● Your instructions
Your response should contain every line from the data below that holds the string "biko".

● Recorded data
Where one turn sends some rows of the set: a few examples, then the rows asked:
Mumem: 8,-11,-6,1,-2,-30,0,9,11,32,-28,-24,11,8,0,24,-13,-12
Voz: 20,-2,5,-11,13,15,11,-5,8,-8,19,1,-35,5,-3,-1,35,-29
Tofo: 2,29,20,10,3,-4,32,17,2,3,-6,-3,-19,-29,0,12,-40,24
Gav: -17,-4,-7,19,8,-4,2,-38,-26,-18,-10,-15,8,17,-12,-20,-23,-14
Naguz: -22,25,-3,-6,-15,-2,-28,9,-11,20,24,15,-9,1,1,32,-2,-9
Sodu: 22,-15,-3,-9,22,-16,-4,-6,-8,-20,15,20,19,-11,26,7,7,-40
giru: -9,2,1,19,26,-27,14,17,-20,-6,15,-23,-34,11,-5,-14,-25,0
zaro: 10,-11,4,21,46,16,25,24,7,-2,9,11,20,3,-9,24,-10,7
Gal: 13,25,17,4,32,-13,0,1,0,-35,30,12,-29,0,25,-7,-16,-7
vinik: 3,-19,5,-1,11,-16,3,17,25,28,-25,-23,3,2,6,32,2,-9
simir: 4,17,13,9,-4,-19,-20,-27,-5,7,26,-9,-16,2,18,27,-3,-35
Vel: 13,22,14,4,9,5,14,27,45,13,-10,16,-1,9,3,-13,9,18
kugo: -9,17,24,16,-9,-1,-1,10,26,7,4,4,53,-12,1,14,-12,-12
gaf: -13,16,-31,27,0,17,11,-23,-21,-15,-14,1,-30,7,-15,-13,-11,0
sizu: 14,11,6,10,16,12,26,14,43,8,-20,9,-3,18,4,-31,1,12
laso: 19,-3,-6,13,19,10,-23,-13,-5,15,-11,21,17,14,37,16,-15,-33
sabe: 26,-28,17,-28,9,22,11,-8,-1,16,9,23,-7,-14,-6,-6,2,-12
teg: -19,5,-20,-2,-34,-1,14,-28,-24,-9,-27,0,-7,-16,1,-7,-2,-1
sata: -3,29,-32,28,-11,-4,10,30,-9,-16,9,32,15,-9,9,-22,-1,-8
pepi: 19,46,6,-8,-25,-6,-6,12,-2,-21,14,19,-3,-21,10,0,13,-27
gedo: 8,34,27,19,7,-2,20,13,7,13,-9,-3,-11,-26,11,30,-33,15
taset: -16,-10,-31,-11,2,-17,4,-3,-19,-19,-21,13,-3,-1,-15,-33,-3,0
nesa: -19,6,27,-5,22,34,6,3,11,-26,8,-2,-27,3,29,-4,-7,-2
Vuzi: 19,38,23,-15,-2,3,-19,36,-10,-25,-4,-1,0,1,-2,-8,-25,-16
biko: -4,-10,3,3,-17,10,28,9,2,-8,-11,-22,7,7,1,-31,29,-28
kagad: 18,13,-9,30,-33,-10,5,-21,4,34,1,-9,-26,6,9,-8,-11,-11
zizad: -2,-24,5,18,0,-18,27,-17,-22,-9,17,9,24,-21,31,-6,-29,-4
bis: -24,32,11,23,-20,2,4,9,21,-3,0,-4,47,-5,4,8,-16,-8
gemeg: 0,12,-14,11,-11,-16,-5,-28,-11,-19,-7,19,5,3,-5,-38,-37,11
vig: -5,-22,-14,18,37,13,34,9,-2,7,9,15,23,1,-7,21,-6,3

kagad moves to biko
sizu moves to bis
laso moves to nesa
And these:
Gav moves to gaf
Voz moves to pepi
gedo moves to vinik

● Answer
biko: -4,-10,3,3,-17,10,28,9,2,-8,-11,-22,7,7,1,-31,29,-28
kagad moves to biko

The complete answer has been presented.